HOW TO COMPLETE THIS TASK:
In the listing below, start your output at the line with "[136 31 64 88" and end it after the line with "[81 63 101 105", copying every line exactly.

DATA FOR THIS TASK:
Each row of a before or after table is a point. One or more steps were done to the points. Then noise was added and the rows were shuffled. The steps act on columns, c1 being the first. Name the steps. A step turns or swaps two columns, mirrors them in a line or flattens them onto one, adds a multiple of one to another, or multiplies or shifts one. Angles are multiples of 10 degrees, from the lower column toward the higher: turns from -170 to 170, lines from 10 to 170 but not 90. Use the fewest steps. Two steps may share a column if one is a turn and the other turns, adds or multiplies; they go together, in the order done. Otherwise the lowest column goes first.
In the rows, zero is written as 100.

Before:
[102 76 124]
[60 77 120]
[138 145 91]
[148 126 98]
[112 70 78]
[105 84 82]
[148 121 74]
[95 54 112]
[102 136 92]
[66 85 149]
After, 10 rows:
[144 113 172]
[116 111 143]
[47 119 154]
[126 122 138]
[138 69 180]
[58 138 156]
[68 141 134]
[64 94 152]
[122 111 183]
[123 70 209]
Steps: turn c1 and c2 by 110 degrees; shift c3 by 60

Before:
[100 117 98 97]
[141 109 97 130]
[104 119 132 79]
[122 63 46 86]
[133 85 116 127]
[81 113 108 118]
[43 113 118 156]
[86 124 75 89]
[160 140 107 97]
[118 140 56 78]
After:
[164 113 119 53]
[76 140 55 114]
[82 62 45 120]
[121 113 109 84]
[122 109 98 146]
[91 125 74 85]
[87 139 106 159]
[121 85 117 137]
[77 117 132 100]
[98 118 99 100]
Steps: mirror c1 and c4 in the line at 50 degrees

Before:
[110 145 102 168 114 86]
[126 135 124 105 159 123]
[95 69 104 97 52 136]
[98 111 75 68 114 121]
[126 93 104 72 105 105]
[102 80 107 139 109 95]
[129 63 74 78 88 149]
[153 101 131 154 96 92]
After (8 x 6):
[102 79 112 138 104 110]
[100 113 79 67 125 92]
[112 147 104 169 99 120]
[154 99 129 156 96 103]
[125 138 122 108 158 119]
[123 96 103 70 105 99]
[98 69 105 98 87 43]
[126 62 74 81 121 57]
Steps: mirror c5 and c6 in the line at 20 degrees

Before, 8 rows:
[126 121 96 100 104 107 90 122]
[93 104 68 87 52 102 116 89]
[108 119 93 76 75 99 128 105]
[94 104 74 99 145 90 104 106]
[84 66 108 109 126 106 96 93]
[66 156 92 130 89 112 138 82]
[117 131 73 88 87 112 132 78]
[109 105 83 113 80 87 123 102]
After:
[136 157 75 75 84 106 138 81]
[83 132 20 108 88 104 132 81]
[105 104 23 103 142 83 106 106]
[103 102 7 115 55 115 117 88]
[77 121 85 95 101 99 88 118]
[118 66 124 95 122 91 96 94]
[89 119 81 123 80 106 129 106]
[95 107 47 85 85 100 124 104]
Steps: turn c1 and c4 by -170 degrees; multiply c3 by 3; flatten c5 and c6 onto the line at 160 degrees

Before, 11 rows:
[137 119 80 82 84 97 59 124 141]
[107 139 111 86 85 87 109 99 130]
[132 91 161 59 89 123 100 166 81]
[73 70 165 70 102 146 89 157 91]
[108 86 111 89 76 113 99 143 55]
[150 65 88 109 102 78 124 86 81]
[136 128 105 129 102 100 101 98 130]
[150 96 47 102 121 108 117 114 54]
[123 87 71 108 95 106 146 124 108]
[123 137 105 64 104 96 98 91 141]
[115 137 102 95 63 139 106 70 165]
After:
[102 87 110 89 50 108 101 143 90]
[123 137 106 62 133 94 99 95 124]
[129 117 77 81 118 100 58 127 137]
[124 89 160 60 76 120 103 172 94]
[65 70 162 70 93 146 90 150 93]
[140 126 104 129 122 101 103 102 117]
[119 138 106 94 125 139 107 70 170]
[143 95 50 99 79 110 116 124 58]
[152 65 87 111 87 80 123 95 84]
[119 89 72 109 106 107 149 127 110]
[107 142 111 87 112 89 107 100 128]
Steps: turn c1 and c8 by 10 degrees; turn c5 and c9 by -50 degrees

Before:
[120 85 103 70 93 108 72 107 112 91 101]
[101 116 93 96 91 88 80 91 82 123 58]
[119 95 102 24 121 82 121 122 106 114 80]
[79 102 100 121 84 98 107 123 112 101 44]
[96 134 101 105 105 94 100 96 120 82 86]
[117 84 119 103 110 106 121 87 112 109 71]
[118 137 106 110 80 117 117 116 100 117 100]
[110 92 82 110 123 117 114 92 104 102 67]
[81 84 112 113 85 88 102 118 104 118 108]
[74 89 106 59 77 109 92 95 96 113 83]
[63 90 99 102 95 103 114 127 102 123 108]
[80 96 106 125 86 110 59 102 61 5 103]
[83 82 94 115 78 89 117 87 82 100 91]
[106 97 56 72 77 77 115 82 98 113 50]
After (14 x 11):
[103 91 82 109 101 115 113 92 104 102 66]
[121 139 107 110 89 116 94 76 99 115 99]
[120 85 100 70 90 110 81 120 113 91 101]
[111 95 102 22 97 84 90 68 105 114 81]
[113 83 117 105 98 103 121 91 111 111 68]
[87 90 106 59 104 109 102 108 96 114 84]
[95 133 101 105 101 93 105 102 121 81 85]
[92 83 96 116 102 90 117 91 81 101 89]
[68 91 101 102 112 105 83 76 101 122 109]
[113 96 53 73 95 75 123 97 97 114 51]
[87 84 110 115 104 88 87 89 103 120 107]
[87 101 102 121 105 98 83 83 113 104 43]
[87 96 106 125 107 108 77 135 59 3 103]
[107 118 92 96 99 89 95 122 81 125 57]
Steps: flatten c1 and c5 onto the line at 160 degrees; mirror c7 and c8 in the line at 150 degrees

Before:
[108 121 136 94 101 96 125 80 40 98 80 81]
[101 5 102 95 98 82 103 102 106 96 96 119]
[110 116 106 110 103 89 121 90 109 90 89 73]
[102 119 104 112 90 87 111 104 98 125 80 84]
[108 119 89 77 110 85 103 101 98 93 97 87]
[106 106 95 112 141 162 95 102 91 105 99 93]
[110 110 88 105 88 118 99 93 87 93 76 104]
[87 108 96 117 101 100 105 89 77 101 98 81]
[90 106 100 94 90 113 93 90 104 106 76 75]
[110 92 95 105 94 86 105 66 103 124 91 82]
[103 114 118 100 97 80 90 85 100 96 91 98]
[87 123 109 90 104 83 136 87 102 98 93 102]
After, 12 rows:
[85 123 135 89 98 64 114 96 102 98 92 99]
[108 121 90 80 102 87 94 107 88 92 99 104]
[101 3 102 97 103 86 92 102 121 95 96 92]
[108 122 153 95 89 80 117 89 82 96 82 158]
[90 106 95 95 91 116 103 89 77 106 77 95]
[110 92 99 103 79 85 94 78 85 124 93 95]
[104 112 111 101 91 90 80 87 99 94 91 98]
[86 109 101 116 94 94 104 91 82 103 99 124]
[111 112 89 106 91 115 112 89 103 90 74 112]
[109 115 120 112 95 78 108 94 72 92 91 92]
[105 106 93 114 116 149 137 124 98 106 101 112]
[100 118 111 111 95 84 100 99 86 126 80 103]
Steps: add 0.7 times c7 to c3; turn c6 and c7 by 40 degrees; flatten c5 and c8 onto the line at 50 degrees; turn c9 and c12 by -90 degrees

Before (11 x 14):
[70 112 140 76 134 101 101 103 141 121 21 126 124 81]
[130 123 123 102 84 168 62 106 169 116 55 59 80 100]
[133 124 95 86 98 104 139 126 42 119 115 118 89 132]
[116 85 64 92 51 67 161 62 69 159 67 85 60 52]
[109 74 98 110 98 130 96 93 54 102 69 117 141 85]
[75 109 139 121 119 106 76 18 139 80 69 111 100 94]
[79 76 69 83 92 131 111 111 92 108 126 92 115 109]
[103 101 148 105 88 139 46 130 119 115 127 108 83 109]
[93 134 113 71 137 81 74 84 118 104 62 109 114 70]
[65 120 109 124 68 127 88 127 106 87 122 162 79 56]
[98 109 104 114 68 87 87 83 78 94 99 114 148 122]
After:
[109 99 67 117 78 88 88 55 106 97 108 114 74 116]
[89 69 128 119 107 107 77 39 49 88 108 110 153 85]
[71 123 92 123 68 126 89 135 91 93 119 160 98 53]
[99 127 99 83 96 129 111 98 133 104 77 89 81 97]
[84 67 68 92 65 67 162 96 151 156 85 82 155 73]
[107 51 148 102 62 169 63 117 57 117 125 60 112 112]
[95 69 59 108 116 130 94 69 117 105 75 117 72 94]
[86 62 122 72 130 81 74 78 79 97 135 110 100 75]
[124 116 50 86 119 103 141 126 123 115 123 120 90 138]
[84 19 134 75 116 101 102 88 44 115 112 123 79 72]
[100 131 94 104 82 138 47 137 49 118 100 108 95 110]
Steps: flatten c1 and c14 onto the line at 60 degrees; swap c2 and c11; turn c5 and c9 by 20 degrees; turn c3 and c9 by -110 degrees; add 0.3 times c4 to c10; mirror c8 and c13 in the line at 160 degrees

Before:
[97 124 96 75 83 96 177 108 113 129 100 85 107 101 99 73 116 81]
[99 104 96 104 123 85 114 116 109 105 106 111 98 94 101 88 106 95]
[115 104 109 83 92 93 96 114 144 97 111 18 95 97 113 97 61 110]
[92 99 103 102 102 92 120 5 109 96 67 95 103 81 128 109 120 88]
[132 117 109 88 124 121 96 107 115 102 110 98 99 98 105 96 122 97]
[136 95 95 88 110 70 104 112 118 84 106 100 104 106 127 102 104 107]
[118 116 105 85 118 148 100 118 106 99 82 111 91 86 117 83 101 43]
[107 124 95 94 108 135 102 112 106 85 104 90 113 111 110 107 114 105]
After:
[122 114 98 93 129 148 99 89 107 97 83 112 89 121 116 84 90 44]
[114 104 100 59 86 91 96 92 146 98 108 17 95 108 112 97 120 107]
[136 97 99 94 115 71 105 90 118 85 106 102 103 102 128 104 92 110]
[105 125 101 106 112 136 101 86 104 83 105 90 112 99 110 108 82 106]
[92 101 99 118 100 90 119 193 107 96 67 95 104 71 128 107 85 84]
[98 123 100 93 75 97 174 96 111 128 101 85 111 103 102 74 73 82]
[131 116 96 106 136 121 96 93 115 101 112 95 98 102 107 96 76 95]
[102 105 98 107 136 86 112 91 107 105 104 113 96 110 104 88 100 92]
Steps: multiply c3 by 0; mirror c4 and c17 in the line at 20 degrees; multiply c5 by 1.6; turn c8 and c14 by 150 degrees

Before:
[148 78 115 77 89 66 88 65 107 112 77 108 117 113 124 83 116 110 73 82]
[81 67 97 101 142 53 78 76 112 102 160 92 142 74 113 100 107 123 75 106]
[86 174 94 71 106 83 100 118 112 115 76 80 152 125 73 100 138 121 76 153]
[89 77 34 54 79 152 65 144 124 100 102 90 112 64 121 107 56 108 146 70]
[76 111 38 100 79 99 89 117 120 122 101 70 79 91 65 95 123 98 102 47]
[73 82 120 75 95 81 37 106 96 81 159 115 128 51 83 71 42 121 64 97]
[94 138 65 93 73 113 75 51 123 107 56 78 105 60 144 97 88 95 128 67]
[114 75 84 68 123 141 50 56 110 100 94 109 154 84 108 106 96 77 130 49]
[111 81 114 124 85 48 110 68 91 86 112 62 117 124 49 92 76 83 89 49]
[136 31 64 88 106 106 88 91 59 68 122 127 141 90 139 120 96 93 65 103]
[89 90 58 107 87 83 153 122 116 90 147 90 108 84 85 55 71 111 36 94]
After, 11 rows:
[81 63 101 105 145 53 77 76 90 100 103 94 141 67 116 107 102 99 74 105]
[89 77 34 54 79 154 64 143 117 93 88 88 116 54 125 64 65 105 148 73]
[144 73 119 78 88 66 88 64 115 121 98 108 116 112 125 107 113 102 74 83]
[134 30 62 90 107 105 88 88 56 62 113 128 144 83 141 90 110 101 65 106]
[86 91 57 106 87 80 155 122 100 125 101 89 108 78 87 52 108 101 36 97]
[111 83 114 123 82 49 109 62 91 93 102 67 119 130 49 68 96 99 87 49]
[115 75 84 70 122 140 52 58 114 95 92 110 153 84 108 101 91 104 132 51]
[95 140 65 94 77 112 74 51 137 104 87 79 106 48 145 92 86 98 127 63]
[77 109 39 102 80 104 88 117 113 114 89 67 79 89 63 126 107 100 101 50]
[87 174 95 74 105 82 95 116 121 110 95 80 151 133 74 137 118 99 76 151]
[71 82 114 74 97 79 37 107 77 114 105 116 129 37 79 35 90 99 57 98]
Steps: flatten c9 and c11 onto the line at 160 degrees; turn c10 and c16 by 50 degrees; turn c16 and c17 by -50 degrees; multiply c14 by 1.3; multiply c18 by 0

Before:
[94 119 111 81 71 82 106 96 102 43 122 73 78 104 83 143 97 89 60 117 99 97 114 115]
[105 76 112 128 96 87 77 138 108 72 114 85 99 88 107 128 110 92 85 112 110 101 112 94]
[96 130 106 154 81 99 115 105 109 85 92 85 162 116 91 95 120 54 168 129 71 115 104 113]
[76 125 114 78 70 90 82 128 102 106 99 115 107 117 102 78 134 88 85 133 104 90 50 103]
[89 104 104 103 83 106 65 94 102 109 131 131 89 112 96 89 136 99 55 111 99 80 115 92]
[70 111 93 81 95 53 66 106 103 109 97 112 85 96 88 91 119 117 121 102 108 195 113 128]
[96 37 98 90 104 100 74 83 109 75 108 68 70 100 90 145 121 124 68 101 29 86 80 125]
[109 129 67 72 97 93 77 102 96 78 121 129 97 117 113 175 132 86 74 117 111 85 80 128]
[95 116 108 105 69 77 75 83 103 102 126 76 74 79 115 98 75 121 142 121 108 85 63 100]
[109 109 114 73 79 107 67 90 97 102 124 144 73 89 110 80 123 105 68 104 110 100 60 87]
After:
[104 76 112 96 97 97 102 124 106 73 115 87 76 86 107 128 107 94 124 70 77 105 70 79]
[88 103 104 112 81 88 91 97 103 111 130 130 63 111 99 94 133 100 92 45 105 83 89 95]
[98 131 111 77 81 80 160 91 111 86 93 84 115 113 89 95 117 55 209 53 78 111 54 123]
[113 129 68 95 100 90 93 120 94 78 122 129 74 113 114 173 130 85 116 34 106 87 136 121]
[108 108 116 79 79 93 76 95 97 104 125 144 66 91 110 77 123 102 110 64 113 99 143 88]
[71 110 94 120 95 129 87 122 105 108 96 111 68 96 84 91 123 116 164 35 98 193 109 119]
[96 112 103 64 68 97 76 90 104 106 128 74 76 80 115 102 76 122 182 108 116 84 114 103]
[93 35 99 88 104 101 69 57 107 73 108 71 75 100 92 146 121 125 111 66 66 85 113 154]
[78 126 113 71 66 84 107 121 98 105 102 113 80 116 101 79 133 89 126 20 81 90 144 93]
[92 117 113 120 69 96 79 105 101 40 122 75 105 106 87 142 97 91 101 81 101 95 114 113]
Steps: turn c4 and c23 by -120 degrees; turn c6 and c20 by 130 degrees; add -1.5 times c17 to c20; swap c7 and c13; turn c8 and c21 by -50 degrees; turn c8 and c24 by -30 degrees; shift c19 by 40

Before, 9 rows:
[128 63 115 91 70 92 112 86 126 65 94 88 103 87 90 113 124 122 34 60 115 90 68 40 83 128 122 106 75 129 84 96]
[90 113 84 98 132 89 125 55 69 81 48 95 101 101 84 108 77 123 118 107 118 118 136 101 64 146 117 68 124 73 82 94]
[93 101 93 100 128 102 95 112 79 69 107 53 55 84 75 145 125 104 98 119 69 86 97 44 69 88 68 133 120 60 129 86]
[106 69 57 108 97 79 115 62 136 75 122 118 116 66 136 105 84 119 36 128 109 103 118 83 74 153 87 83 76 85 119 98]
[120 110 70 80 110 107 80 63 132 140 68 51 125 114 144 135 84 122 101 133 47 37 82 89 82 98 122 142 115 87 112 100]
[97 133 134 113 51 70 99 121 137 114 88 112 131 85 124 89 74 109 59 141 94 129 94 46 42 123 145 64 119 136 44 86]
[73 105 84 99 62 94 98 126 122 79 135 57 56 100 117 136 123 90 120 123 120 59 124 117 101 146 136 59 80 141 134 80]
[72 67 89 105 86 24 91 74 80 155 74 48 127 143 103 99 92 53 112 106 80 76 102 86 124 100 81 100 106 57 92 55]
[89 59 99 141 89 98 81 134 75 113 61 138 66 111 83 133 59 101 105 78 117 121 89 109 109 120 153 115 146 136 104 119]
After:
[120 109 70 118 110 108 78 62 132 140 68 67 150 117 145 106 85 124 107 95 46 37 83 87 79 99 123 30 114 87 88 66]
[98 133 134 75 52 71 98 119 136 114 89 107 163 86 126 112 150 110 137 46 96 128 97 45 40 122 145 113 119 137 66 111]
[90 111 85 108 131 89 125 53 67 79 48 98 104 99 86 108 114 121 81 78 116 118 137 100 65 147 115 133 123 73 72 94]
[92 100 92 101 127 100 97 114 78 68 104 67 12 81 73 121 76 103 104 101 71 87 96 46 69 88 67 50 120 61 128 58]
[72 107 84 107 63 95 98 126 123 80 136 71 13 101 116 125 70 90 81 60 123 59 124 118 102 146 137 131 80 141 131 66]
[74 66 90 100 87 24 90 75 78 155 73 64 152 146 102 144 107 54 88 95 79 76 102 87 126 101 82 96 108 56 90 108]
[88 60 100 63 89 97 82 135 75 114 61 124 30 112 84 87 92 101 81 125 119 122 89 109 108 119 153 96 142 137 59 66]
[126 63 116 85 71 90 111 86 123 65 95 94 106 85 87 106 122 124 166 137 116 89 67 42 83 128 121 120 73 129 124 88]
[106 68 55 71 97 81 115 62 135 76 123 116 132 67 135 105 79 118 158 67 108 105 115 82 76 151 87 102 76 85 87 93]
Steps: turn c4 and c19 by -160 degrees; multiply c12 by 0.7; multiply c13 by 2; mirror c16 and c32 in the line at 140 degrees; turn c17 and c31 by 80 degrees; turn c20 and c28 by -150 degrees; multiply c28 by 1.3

SOLUTION FOR THIS PROBLEM:
[136 31 64 88 106 106 88 91 59 68 122 127 141 90 139 120 96 93 65 103]
[89 90 58 107 87 83 153 122 116 90 147 90 108 84 85 55 71 111 36 94]
After, 11 rows:
[81 63 101 105 145 53 77 76 90 100 103 94 141 67 116 107 102 99 74 105]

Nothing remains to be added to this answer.